WHAT YOU WILL DO:
Copy the listing below line for line, from its opening line to the one with "[-3 17 26 18]", both included; stop there.

DATA IN THIS EXERCISE:
Rows are points. Examples show where two turns around zero, p and q, send a point. Where does a point land after both, in the order given? Backwards means that the second turn is done in reverse. Each puzzle has new turns, and all numbers are rounded.

Turn p:
[-21  22] -> [-11  28]
[32 35] -> [43 20]
[  7 -16] -> [  0 -17]
[  5 -61] -> [-19 -58]
[-23  19] -> [-14  26]
Turn q:
[-51  38] -> [63 -6]
[ 8 -6] -> [-10   1]
[34 -8] -> [-33 -11]
[-29  -4] -> [23 18]
[ 38 -20] -> [-43  -3]
Where do these land?
p, then q: [-17  46] -> [ 24 -43]
p, then q: [ 30 -35] -> [-35  30]
p, then q: [-13 -11] -> [11 13]

Turn p:
[-25  41   8   2] -> [-22 -28   2  34]
[ 53 -32  13  34] -> [-14  38  28 -52]
[ -3 -28 -30  17] -> [ 11  42 -11   4]
[-17  -8  10  29] -> [-3 17 26 18]
[ -9  20  34 -32] -> [  8 -50  11   1]
[-21  15 -13 -21] -> [  7 -17 -22  21]
[ 22  -8 -24 -29] -> [ 12  -1 -35 -25]
Turn q:
[  8 -18   7   2] -> [ 2 10 19 -1]
[ -4 -34 -19 -11] -> [ 35  13  12 -12]
[-21  50  -1  32] -> [-24 -51 -25  12]
[  6 -35  16   2] -> [  3  15  34 -10]
[ 42  22 -34 -33] -> [ 15  37 -40  37]
[-31  16  32   8] -> [-32 -24  -1 -26]
Where do these land?
q, then p: [  2  22   4 -27] -> [ -6   2 -28  20]
p, then q: [ -8  -2 -20  -1] -> [  8 -11  -8  15]
p, then q: [13 45 -9 30] -> [ 10 -39  -6 -39]
q, then p: [ 10 -76  15 -18] -> [-24 -68  21 -26]
q, then p: [-17  11  10  15] -> [26  7  3  4]

Turn p:
[ 40 -14  30  28  33  22  37   5] -> [ -5 -50 -15  -2 -33  43  28  -9]
[-62   6 -31   0 -18  -4  20 -30] -> [-23  36 -10 -40   4 -33  -8  42]
[ -6  31   9 -27 -69  11   3 -14] -> [ 13   4 -34  36  22 -32 -31  43]
[  7  25 -31   7   0  -8 -38  52] -> [-10  35  40  39 -11  10 -28 -24]
[-29 -45  14   6  30  53  28 -18] -> [-16 -14 -34 -34 -38 -24  55  -7]
[ 24  -7  17 -25 -11 -14 -76  -1] -> [ 28 -11  30  35  44 -30  -6 -42]
[ 38 -49   2 -32 -11 -17  -6 -21] -> [ 68 -22   7 -13  10 -11  10  -8]
[-40   2  10  56   7  -8  12   4] -> [-52   7  18 -10   1  12  30  29]
[ 16  14 -18   1  22   5   3 -11] -> [ -6 -12   2 -16 -13   7 -23 -14]
[ 12  37   0 -13  17 -40  16  33] -> [  1  25  -3   6  16  57 -26 -10]
Turn q:
[  2 -13  -3  20  -9  25  26 -19] -> [ -8   4   6   1  20 -19  38  -2]
[  3  28 -14  -9 -34 -12 -29 -20] -> [ 42   1  23  -7 -12 -23 -24  -9]
[-15  -6  -8 -17 -17 -55  43 -28] -> [ 15 -25  47 -10 -35  30  36   2]
[ 32 -13 -29  -9  29   6   2  11] -> [  6 -30 -38   6  16  12   5 -16]
[-13 -17  -5 -32 -15  -9  20  18] -> [ -9  -4  -8 -24 -36  12  16 -10]
[ -3 -22  73 -35  -2  -1 -17 -39] -> [-29 -25  16  -8 -30 -35 -14  70]
[  7 -10  43  15 -21   3  -3  23] -> [-40  10  14 -27  10  -9 -19   5]
[-22 -12  -7  66  -4  26 -49  -3] -> [-22  35  13  52  27 -39 -22 -29]
[  4  57 -47  -2  20 -53  32  38] -> [ 51   8   2 -12   7  87  -5 -28]
[  5   8  -4   4  54  70 -25  18] -> [ -5  26 -75  29  34 -16 -10  17]
Where do these land?
q, then p: [ 25  12  32 -28 -33  14 -11  -5] -> [ 39  31   3  11  28   7  -6 -24]
q, then p: [-20  -2 -36  20 -14   1 -18  32] -> [-21 -30   2 -17  18 -24 -31  13]
p, then q: [  6  54  43 -33 -25 -11  32  -4] -> [ 12   9 -50  49  24   4  -6 -44]
q, then p: [-31 -17 -37  24  43  41 -33   8] -> [-49  -9  50 -26 -17   5 -31  31]
q, then p: [ 24  27 -15  21 -21   5  16 -13] -> [ 11 -26 -17 -16   7  27  -4 -27]
p, then q: [-31 -58 -16  10   6 -11  32 -23] -> [  9 -11 -17 -63 -26  30  15  10]
q, then p backwards: [-17 -26  19   7  11 -45  -4 -39] -> [ 28   0  -3  59 -20   8 -14  13]
q, then p: [ 39  36   7 -53 -17 -24  17  -7] -> [ 68  -1 -17  26 -15  -6   2 -33]
p, then q: [  7 -26   3  31  50  29 -30  51] -> [ -5  20  57 -10   2 -33  51  31]

Turn p:
[ 25 -16 -22 -11 -36  53  35   0 -15 -22 -10] -> [ 13 -22 -30 -15 -39  -5 -14  28  -7   4  57]
[ -6  10 -71  29 -65  10  30  41  34  -9 -54] -> [-31   9 -75  -2  -1 -19  22  12 -40  76  46]
[ 33 -10 -26 -21  11   0   5  13  -8  -4 -46] -> [ -8 -11 -13  40 -20   6 -25 -23  -7  18  30]
[ 39 -22  46 -37  23 -23  -5 -46  36 -26  -6] -> [  4  35   5   4   9 -12 -63 -33  43 -48   5]
[-23 -47  29 -10   4 -32 -13 -27 -16  43  39] -> [  3  28  17  -6 -12  29  10  -3 -21 -66 -48]
[-42   8 -12 -65  16  -3  -4  15  31 -39 -19] -> [ 21  24 -18  19  -5   4 -55  17  23  51 -36]
[-25  43  15  36  -5  10   6  -3  34  -8 -10] -> [-26  -4   0 -26  31 -43  11  13  15  26 -12]
[ 42 -12  10  -1  14 -39  13  45  -8  16  43] -> [ 17  30  21  49  18  25  38   6   8 -30  25]
[ -5  57 -35 -12  14 -19 -11  21  -6  54  22] -> [ 30 -31  -9  47  37  -7  41  -4 -21  11 -37]
[  3   1  27  31 -73 -17 -37  -1   5  -4  22] -> [ -8  18  -5 -58  57  26  11   7 -28 -16  18]
[ 17  -7  15  31  -2  72 -41 -17   0 -20  -2] -> [-21 -54  -3 -56  -5  20  -7  -4  40  -6  21]
[-50  -8  36  13   1   6  -8 -35 -59  -1   5] -> [ -2 -14  58 -45 -25   3 -10  11 -31 -15 -35]
[ 2  3  8  1 46 -1 52 48 -1 21 -9] -> [-21   4  21  65 -20 -20  22  31  15   6   3]
[ -9  -2 -21  16  52 -17 -20 -53 -27  -1  25] -> [ 29 -10  33 -14 -27  -6  20 -57  10 -12 -37]
Turn q:
[-34   8  19  41  55  21 -15  48  34 -39   9] -> [ 69  10  12  31 -48 -11  30 -38 -25  20 -14]
[-41 -46   7  17 -27   3  17   5   7   1  25] -> [ 23  20  34  -9   2 -21  -9  35 -38 -16  16]
[-28 -11  15  18  43 -34  -5 -33 -16 -40   1] -> [ 32  -6  24 -59 -12  17   8 -38 -10  -4 -15]
[ 19  41 -37 -42 -10  -4  39   9  15  32   2] -> [-50 -11 -34  15   4  13   4  20   5  45  40]
[ 38  24   2 -36 -12  40  43  -4  36 -14 -28] -> [ -4 -27 -39  29  -7  19  35  24  37  -9  49]
[-15 -17  24  37 -33 -23   4  -8 -53  -7  47] -> [ 30  24   4 -31  37   2 -58   2 -39 -21  -9]
[ -6 -17  38  45  19 -19 -12 -39  18  39  -4] -> [  2   3  60  -4  27 -20  -7 -51   8 -18  16]
[-10  -3 -41 -38 -21  54 -29  23 -50  -9  42] -> [-25  12 -62   8  -4 -14   5  40 -54 -19 -50]
[-47  23 -18  30 -30  29  21  31  31 -28  -8] -> [ 39 -36   1  33 -46 -15 -16  28 -32  12  22]
[ 24 -10  41 -47 -14 -40 -26 -33 -22  41 -29] -> [-38  11   1 -43  47 -29  -7  -6  67  -8  -8]
[ 44 -18  19   2  11 -37 -32 -16  38  11 -13] -> [ -2   1  43   9  38  11  22 -15  51  10 -16]
[ 17  12 -30  -3 -24 -11 -25 -22  -1  40  -4] -> [-52 -22  10  12  27  -5 -18   3   6   6 -14]
[ 40  10 -40 -25  44  22  19  39 -37 -28 -39] -> [-24  22 -52   9 -63  54  14  -2  25   1 -19]
Where do these land?
q, then p: [ 35 -41 -26  -7 -10 -20 -20   6 -60  15   7] -> [-17 -37   6   2  14  -3 -37  10  10  64 -29]
q, then p: [  7  15  42 -33 -13  54   8  12  33 -45  13] -> [ 21  27 -17  31 -23 -15  48 -17  14   7  61]
p, then q backwards: [ -5  44  18   1 -28  24  19  47  10  -2  31] -> [  8 -14   5 -43 -53  -8   8   1  40 -12  22]
q, then p: [-48  39  13 -19  -7  26 -60  -1   5 -43  -2] -> [-15  42 -19  34 -32  10 -15 -47 -45  -7  38]
p, then q: [ 36 -13 -22  45  33 -18  -2 -65  -4  56  -6] -> [ 18 -47  25 -76   7  41  -7  19  -6 -34  24]
p, then q: [-44  -7  44  -9   5  50   8  40  22   3   6] -> [ 20  22   8  38 -50 -43   7  28  11  32  -3]
p, then q backwards: [ -7 -14 -47  14  -5  33  35   4  33   9  -5] -> [-14  29  -5 -53  13  30   8  28  -2  -6 -18]
q, then p: [ 33 -25 -22  31  34 -47 -29   5   0 -14  -8] -> [-48 -42  -6 -12   8 -28 -43  15  11 -16  -4]
q, then p backwards: [  0   4  -8  54  14 -15  38 -49 -22   4 -47] -> [ 42 -43  28   3  14  20 -37 -31 -41 -22 -23]
p, then q backwards: [-39   9  49 -25 -70   1  14  13  34  -8  15] -> [  0 -39   1 -40 -64 -19  10  13 -42  -2  41]
q, then p: [ 40  -3 -17 -42  11 -49 -12  13 -23  34 -26] -> [-25 -11 -39  10  17 -23 -10  20   8  25 -67]
q, then p backwards: [ -8  -8 -24 -10  39 -40   1 -25 -28  -8  22] -> [-35 -19  -4  34 -24 -12 -44 -12 -11 -12  -6]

RESPONSE FOR THIS EXERCISE:
Rows are points. Examples show where two turns around zero, p and q, send a point. Where does a point land after both, in the order given? Backwards means that the second turn is done in reverse. Each puzzle has new turns, and all numbers are rounded.

Turn p:
[-21  22] -> [-11  28]
[32 35] -> [43 20]
[  7 -16] -> [  0 -17]
[  5 -61] -> [-19 -58]
[-23  19] -> [-14  26]
Turn q:
[-51  38] -> [63 -6]
[ 8 -6] -> [-10   1]
[34 -8] -> [-33 -11]
[-29  -4] -> [23 18]
[ 38 -20] -> [-43  -3]
Where do these land?
p, then q: [-17  46] -> [ 24 -43]
p, then q: [ 30 -35] -> [-35  30]
p, then q: [-13 -11] -> [11 13]

Turn p:
[-25  41   8   2] -> [-22 -28   2  34]
[ 53 -32  13  34] -> [-14  38  28 -52]
[ -3 -28 -30  17] -> [ 11  42 -11   4]
[-17  -8  10  29] -> [-3 17 26 18]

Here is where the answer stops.